◆ **WHAT TO DO**
A verbatim repeat of the records beneath this line is needed.

(Data extracted from a collection)
Below are the code and all the weights of a small trained network. Each question names an input and a class and asks about switching units off, where a switched-off unit gives its printed mean instead of its output.

import numpy as np


def w(rows, s, z=0):
    codes = np.array(rows[::2]) - 128.0
    scale = np.full(codes.shape[1], s)
    scale[-1] = z or s
    return codes * scale


def f(y):
    return y / 2 * (1 + np.tanh(0.7978845608 * (y + 0.044715 * y**3)))


def log_softmax(a):
    a = a - a.max(-1, keepdims=True)
    return a - np.log(np.exp(a).sum(-1, keepdims=True))


def net(x, mask):
    res = np.array(x, float).reshape(1, 8) / 4 @ E
    y = f(res @ A[0][:, :-1].T + A[0][:, -1])
    res = res + np.where(mask, y, B[0][:, -1]) @ B[0][:, :-1]
    return log_softmax(res[-1] @ U[:, :-1].T + U[:, -1])


A, B = {}, {}
E = w([
[132,114,112,131,129,124],'x0',
[140,120,127,140,119,143],'x1',
[247,145,200,102,90,50],'x2',
[105,153,138,105,151,111],'x3',
[138,171,72,3,59,175],'x4',
[135,126,112,137,133,124],'x5',
[150,105,119,154,105,146],'x6',
[138,108,120,135,128,133],'x7',
],0.0062)
A[0] = w([
[133,183,84,73,62,173,92],'N1',
[139,146,97,61,96,188,95],'N2',
[109,140,68,3,114,119,119],'N3',
[45,74,89,113,157,149,97],'N4',
[126,120,122,180,188,96,77],'N5',
[148,155,41,63,95,149,87],'N6',
[235,123,171,84,146,69,106],'N7',
[207,129,158,112,90,54,101],'N8',
[134,179,148,120,180,107,254],'N9',
[107,117,134,199,199,78,153],'N10',
[88,97,145,188,160,85,83],'N11',
[77,126,78,133,186,203,80],'N12',
],0.0072,0.0082)
B[0] = w([
[198,128,214,140,173,87,151],'N1',
[184,128,195,156,173,60,145],'N2',
[181,91,156,125,174,119,171],'N3',
[96,187,89,216,178,146,147],'N4',
[202,143,210,143,189,97,129],'N5',
[188,153,187,121,190,65,147],'N6',
[15,224,81,198,214,215,171],'N7',
[36,236,111,219,213,245,163],'N8',
[116,57,25,77,1,132,254],'N9',
[201,74,140,89,140,101,188],'N10',
[189,154,226,114,182,88,139],'N11',
[104,225,186,218,188,159,146],'N12',
],0.0071,0.0072)
U = w([
[52,249,134,217,187,193,22],'0',
[134,112,109,129,86,131,211],'1',
[127,109,118,126,94,125,194],'2',
[127,104,102,122,95,131,162],'3',
[125,114,104,123,90,118,144],'4',
[198,121,217,127,178,69,3],'5',
[99,114,127,128,66,130,115],'6',
],0.011,0.006)

Each question gives the input, the list of numbers given to net, and the class t.
The units are the neurons (one row each of A and B). Each row of codes is followed by its name. A weight is (code - 128) times the scale printed after its matrix; where a second scale follows, it is the last column's (A, B and U).
mask holds one flag per neuron, in row order. A switched-off neuron (its flag False) gives its mean, the last column of its row in B, instead of its output. The means were averaged over made-up inputs and are rounded, as every weight is.
A unit's drop is (log p(t) with every unit on - log p(t) with that unit switched off) / (log p(t) with every unit on - log p(t) with every unit switched off).
The circuit of an input: a set's keep is (log p(t) with only the set's units on - log p(t) with every unit switched off) / (log p(t) with every unit on - log p(t) with every unit switched off). Starting from all 12 units, units are removed one at a time, each time the one whose removal leaves the highest keep (on an exact tie, the one counted first), for as long as the keep stays at least 0.8.
circuit, biggest first: the units of the circuit, biggest drop first
most important unit: the unit with the biggest drop
k most important neurons: the k neurons with the biggest drops, biggest first
drop when u is switched off: that unit's drop, to one decimal
input [-5,2,7,0,-4,-5,-5,-7], class 0: circuit, biggest first	[N7]
input [-4,5,-5,-1,-8,-6,-7,-2], class 5: 2 most important neurons	[N11 N10]
input [2,6,0,0,-8,4,5,2], class 5: circuit, biggest first	[N11 N10]
input [5,4,-7,-4,5,4,8,-2], class 0: circuit, biggest first	[N12 N9]
input [2,5,6,4,8,4,5,-7], class 5: circuit, biggest first	[N1 N6]
input [-2,-8,8,-4,8,-3,-5,5], class 0: 2 most important neurons	[N7 N8]
input [4,1,-8,-1,8,-8,-8,-4], class 0: 2 most important neurons	[N12 N4]
input [-7,-4,3,5,7,-6,-1,-6], class 5: 4 most important neurons	[N1 N3 N2 N6]
input [-4,-2,-7,1,5,-5,2,7], class 0: 4 most important neurons	[N12 N4 N9 N10]
input [-4,-8,-8,1,8,-6,7,2], class 0: 2 most important neurons	[N12 N4]
input [-1,-6,-7,4,5,0,1,6], class 0: 4 most important neurons	[N12 N4 N10 N9]
input [2,2,7,-2,-4,-1,-4,-3], class 0: 2 most important neurons	[N7 N8]
input [1,-7,-3,3,8,3,0,2], class 5: drop when N6 is switched off	0.2
input [0,3,8,-5,4,-4,-2,-4], class 0: drop when N9 is switched off	0.0
input [-3,-7,8,2,8,4,6,0], class 0: drop when N7 is switched off	0.5
input [4,3,-5,4,7,2,-3,0], class 5: drop when N3 is switched off	0.2
input [-5,-8,8,8,-8,4,0,2], class 0: most important unit	N7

◆ **THE COMPLETED TASK**
Below are the code and all the weights of a small trained network. Each question names an input and a class and asks about switching units off, where a switched-off unit gives its printed mean instead of its output.

import numpy as np


def w(rows, s, z=0):
    codes = np.array(rows[::2]) - 128.0
    scale = np.full(codes.shape[1], s)
    scale[-1] = z or s
    return codes * scale


def f(y):
    return y / 2 * (1 + np.tanh(0.7978845608 * (y + 0.044715 * y**3)))


def log_softmax(a):
    a = a - a.max(-1, keepdims=True)
    return a - np.log(np.exp(a).sum(-1, keepdims=True))


def net(x, mask):
    res = np.array(x, float).reshape(1, 8) / 4 @ E
    y = f(res @ A[0][:, :-1].T + A[0][:, -1])
    res = res + np.where(mask, y, B[0][:, -1]) @ B[0][:, :-1]
    return log_softmax(res[-1] @ U[:, :-1].T + U[:, -1])


A, B = {}, {}
E = w([
[132,114,112,131,129,124],'x0',
[140,120,127,140,119,143],'x1',
[247,145,200,102,90,50],'x2',
[105,153,138,105,151,111],'x3',
[138,171,72,3,59,175],'x4',
[135,126,112,137,133,124],'x5',
[150,105,119,154,105,146],'x6',
[138,108,120,135,128,133],'x7',
],0.0062)
A[0] = w([
[133,183,84,73,62,173,92],'N1',
[139,146,97,61,96,188,95],'N2',
[109,140,68,3,114,119,119],'N3',
[45,74,89,113,157,149,97],'N4',
[126,120,122,180,188,96,77],'N5',
[148,155,41,63,95,149,87],'N6',
[235,123,171,84,146,69,106],'N7',
[207,129,158,112,90,54,101],'N8',
[134,179,148,120,180,107,254],'N9',
[107,117,134,199,199,78,153],'N10',
[88,97,145,188,160,85,83],'N11',
[77,126,78,133,186,203,80],'N12',
],0.0072,0.0082)
B[0] = w([
[198,128,214,140,173,87,151],'N1',
[184,128,195,156,173,60,145],'N2',
[181,91,156,125,174,119,171],'N3',
[96,187,89,216,178,146,147],'N4',
[202,143,210,143,189,97,129],'N5',
[188,153,187,121,190,65,147],'N6',
[15,224,81,198,214,215,171],'N7',
[36,236,111,219,213,245,163],'N8',
[116,57,25,77,1,132,254],'N9',
[201,74,140,89,140,101,188],'N10',
[189,154,226,114,182,88,139],'N11',
[104,225,186,218,188,159,146],'N12',
],0.0071,0.0072)
U = w([
[52,249,134,217,187,193,22],'0',
[134,112,109,129,86,131,211],'1',
[127,109,118,126,94,125,194],'2',
[127,104,102,122,95,131,162],'3',
[125,114,104,123,90,118,144],'4',
[198,121,217,127,178,69,3],'5',
[99,114,127,128,66,130,115],'6',
],0.011,0.006)

Each question gives the input, the list of numbers given to net, and the class t.
The units are the neurons (one row each of A and B). Each row of codes is followed by its name. A weight is (code - 128) times the scale printed after its matrix; where a second scale follows, it is the last column's (A, B and U).
mask holds one flag per neuron, in row order. A switched-off neuron (its flag False) gives its mean, the last column of its row in B, instead of its output. The means were averaged over made-up inputs and are rounded, as every weight is.
A unit's drop is (log p(t) with every unit on - log p(t) with that unit switched off) / (log p(t) with every unit on - log p(t) with every unit switched off).
The circuit of an input: a set's keep is (log p(t) with only the set's units on - log p(t) with every unit switched off) / (log p(t) with every unit on - log p(t) with every unit switched off). Starting from all 12 units, units are removed one at a time, each time the one whose removal leaves the highest keep (on an exact tie, the one counted first), for as long as the keep stays at least 0.8.
circuit, biggest first: the units of the circuit, biggest drop first
most important unit: the unit with the biggest drop
k most important neurons: the k neurons with the biggest drops, biggest first
drop when u is switched off: that unit's drop, to one decimal
input [-5,2,7,0,-4,-5,-5,-7], class 0: circuit, biggest first	[N7]
input [-4,5,-5,-1,-8,-6,-7,-2], class 5: 2 most important neurons	[N11 N10]
input [2,6,0,0,-8,4,5,2], class 5: circuit, biggest first	[N11 N10]
input [5,4,-7,-4,5,4,8,-2], class 0: circuit, biggest first	[N12 N9]
input [2,5,6,4,8,4,5,-7], class 5: circuit, biggest first	[N1 N6]
input [-2,-8,8,-4,8,-3,-5,5], class 0: 2 most important neurons	[N7 N8]
input [4,1,-8,-1,8,-8,-8,-4], class 0: 2 most important neurons	[N12 N4]
input [-7,-4,3,5,7,-6,-1,-6], class 5: 4 most important neurons	[N1 N3 N2 N6]
input [-4,-2,-7,1,5,-5,2,7], class 0: 4 most important neurons	[N12 N4 N9 N10]
input [-4,-8,-8,1,8,-6,7,2], class 0: 2 most important neurons	[N12 N4]
input [-1,-6,-7,4,5,0,1,6], class 0: 4 most important neurons	[N12 N4 N10 N9]
input [2,2,7,-2,-4,-1,-4,-3], class 0: 2 most important neurons	[N7 N8]
input [1,-7,-3,3,8,3,0,2], class 5: drop when N6 is switched off	0.2
input [0,3,8,-5,4,-4,-2,-4], class 0: drop when N9 is switched off	0.0
input [-3,-7,8,2,8,4,6,0], class 0: drop when N7 is switched off	0.5
input [4,3,-5,4,7,2,-3,0], class 5: drop when N3 is switched off	0.2
input [-5,-8,8,8,-8,4,0,2], class 0: most important unit	N7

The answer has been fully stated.